## ACTIVITY
Across all the entries below, how many lines mention the string "right"? Respond with a single number.

#####

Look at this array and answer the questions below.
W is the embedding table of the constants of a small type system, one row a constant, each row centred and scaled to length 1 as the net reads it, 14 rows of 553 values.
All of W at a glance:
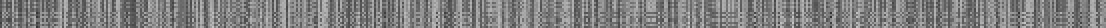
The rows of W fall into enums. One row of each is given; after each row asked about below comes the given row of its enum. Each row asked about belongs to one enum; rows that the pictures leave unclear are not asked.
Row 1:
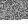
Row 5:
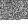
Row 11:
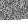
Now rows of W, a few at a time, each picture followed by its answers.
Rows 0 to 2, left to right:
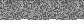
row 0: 5
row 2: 5
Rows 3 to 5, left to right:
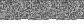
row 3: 1
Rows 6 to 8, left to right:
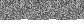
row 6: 11
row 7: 5
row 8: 11
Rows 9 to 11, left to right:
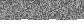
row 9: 1
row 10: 1
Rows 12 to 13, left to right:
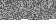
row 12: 5
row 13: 11
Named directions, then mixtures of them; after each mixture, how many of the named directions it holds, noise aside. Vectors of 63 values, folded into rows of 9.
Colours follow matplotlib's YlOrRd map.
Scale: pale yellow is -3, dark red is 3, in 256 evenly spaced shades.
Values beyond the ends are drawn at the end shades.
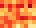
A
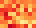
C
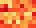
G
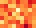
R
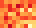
two
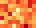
one
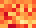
one
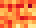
one
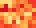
one
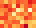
three
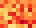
one
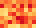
two
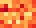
one
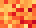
three
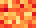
one
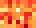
two
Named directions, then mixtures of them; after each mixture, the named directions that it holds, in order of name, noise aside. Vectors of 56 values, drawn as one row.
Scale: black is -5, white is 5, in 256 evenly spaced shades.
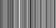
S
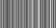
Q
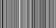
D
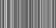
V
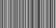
Q
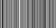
D
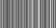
Q
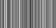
S, V
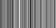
S
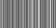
Q
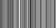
S
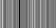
D, S
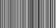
Q, S
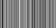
D
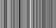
S, V
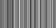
Q, S
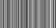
Q, V
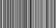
D, S
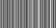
Q
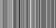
S
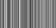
S, V
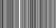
D, S
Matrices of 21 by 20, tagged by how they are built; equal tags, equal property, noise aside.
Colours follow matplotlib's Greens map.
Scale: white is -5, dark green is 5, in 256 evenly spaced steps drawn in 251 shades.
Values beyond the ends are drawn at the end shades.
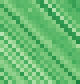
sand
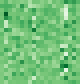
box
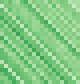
sand
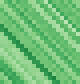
sand
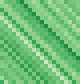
sand
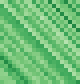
sand
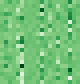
box
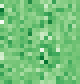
box
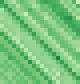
sand
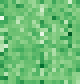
box
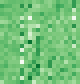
box
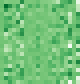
box
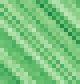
sand

#####

## ANSWER TO THIS EXERCISE
5